**Supplied data**:

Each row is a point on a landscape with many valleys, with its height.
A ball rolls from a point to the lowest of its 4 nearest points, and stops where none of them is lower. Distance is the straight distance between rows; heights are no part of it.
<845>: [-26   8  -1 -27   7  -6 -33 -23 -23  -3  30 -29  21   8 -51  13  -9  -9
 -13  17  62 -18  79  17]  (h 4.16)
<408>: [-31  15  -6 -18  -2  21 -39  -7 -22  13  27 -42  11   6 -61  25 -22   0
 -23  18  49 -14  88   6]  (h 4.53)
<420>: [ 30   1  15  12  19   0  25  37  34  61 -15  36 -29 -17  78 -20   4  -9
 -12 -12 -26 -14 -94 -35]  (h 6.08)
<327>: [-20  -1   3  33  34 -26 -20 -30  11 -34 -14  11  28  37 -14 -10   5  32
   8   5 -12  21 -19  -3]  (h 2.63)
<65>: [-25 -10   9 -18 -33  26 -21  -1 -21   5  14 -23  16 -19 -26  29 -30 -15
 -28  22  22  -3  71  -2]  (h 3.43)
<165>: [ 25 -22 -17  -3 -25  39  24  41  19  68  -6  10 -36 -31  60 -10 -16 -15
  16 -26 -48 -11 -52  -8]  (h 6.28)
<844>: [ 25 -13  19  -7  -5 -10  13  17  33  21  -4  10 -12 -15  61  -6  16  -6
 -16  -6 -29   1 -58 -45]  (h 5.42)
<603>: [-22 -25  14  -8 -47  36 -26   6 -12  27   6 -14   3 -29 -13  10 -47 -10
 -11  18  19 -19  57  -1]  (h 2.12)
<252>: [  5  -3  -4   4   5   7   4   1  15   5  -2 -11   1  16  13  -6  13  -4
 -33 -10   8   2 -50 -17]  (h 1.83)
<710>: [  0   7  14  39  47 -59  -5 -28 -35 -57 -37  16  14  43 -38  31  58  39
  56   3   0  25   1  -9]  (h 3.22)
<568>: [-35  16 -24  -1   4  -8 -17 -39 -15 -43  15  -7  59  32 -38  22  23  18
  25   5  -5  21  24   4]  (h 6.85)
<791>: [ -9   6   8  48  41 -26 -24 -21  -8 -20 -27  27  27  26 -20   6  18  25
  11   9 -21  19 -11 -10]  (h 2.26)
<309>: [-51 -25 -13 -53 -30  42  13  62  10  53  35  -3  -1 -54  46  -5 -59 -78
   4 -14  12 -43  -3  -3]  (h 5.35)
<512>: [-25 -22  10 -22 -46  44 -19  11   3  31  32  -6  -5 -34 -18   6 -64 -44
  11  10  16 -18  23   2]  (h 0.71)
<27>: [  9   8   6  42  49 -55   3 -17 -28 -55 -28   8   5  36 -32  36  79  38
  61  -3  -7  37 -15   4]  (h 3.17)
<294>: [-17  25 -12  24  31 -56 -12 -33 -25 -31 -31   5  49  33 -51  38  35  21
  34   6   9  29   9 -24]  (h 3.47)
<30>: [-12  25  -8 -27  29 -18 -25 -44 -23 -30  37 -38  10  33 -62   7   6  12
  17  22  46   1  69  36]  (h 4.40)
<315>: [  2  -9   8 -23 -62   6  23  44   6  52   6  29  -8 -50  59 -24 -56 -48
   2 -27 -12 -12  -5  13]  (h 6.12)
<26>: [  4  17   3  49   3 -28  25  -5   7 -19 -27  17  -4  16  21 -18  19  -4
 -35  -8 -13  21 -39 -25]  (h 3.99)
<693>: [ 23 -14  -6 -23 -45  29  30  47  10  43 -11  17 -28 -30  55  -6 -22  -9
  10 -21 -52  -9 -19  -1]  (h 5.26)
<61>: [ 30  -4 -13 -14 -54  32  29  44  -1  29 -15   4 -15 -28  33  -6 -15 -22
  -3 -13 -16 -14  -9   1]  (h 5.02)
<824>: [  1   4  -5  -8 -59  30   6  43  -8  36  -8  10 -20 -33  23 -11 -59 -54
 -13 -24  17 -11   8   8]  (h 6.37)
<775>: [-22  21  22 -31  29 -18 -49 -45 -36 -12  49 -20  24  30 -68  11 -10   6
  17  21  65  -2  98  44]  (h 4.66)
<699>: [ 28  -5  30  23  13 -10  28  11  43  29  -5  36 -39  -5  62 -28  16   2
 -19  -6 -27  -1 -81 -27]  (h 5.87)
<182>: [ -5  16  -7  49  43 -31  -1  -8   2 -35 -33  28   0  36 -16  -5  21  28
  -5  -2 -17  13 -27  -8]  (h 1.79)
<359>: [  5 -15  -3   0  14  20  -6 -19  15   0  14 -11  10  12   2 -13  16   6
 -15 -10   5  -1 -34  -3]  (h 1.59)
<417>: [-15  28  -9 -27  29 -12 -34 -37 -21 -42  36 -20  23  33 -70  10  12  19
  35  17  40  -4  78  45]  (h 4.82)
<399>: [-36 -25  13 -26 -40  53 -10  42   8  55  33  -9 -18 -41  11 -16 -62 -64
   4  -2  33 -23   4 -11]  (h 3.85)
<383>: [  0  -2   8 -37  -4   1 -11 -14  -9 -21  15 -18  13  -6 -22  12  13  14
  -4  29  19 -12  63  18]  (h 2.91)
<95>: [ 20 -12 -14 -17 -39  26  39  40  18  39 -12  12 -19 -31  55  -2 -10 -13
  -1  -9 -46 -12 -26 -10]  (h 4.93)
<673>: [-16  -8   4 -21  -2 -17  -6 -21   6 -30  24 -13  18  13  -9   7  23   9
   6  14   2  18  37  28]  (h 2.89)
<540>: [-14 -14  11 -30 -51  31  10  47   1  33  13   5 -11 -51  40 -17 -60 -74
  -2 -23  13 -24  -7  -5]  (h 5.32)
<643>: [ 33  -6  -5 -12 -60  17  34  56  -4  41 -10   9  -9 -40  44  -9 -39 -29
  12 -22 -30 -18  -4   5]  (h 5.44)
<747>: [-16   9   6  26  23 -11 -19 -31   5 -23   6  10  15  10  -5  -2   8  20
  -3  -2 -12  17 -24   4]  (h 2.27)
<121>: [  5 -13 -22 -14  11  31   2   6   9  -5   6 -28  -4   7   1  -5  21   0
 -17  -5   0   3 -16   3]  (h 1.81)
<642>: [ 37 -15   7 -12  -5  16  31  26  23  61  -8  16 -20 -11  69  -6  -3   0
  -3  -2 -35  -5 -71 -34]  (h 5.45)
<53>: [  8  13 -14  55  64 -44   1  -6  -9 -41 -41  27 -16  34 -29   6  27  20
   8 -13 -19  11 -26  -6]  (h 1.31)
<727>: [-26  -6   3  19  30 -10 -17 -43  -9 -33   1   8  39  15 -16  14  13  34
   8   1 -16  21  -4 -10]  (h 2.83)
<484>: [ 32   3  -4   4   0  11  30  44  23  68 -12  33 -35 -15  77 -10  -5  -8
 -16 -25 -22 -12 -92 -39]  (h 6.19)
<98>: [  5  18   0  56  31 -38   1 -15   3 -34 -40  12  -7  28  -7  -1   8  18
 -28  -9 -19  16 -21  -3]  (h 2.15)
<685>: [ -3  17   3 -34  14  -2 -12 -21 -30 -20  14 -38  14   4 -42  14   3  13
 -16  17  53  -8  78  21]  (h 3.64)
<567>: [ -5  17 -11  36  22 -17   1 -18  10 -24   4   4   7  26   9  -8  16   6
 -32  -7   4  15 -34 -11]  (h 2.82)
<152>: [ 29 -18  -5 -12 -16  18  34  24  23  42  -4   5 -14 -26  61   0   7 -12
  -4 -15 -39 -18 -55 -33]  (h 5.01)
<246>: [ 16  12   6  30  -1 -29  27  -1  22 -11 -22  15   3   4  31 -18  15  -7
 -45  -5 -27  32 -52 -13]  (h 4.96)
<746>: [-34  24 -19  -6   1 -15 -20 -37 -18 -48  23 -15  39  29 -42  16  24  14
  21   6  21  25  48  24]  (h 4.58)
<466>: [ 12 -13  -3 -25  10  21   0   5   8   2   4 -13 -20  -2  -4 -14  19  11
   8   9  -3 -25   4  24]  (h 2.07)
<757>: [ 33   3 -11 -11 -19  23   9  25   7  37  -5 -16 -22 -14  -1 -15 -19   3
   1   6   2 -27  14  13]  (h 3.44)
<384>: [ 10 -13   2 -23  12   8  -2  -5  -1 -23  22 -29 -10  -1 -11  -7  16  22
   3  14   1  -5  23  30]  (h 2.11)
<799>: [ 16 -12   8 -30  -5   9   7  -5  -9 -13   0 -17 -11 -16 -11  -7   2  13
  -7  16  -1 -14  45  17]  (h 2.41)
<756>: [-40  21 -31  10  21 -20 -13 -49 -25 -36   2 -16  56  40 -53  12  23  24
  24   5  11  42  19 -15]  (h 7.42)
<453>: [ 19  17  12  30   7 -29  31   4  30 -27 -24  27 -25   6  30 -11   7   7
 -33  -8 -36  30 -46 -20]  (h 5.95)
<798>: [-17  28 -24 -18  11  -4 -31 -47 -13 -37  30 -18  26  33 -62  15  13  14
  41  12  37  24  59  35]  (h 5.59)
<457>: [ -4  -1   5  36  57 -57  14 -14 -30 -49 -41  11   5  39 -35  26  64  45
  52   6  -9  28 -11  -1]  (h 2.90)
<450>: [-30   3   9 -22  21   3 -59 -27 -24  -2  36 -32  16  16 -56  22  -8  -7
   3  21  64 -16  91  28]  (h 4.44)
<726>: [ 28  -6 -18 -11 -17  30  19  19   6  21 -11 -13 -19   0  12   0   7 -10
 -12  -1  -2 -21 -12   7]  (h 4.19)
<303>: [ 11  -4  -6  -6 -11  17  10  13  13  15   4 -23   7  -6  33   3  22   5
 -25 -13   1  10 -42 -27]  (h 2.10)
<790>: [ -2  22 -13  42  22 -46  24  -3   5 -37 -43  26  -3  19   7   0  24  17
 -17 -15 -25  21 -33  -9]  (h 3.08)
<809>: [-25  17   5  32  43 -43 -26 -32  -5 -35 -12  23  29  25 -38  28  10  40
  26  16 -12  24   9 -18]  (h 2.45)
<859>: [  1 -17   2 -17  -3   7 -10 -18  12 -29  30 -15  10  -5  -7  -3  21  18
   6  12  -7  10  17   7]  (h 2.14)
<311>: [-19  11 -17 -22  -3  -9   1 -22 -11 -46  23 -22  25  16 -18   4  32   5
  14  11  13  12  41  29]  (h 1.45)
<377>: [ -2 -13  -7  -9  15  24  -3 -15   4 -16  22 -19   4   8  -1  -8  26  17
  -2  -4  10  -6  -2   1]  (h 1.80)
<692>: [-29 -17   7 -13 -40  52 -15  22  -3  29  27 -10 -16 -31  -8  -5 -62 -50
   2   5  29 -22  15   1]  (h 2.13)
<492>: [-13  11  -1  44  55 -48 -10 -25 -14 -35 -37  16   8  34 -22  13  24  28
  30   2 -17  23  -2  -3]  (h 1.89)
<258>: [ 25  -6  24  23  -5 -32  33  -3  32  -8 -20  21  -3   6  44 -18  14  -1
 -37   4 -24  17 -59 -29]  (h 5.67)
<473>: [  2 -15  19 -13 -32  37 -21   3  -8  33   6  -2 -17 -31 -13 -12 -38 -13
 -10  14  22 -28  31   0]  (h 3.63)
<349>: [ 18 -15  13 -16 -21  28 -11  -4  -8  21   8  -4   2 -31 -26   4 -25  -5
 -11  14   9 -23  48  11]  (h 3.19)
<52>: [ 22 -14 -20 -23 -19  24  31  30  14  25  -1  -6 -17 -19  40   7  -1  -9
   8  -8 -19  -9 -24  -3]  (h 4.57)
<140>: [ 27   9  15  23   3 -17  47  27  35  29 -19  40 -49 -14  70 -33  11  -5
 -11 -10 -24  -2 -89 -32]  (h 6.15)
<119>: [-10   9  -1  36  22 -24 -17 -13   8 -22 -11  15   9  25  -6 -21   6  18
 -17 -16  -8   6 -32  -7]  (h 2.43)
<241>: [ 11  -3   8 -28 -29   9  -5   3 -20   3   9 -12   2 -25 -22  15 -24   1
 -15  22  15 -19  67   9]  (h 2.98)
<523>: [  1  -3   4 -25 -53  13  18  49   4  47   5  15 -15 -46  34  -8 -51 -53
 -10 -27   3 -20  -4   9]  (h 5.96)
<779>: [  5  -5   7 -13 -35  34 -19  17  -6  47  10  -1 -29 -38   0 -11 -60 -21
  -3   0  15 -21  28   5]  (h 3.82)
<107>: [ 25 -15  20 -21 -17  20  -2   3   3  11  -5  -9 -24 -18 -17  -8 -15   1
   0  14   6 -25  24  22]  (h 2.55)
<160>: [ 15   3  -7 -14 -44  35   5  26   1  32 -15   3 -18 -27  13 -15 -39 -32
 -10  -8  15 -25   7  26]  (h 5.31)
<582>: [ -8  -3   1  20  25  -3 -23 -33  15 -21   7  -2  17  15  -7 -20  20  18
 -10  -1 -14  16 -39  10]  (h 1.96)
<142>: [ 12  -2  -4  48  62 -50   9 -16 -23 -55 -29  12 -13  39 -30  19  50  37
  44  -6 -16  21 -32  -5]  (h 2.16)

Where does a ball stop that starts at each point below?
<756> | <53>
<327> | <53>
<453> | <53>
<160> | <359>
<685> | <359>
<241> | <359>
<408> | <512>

**Problem to work on**:
A single figure is the answer: the number of lines in the listing where "ball" occurs.

**Solution for this problem**:
2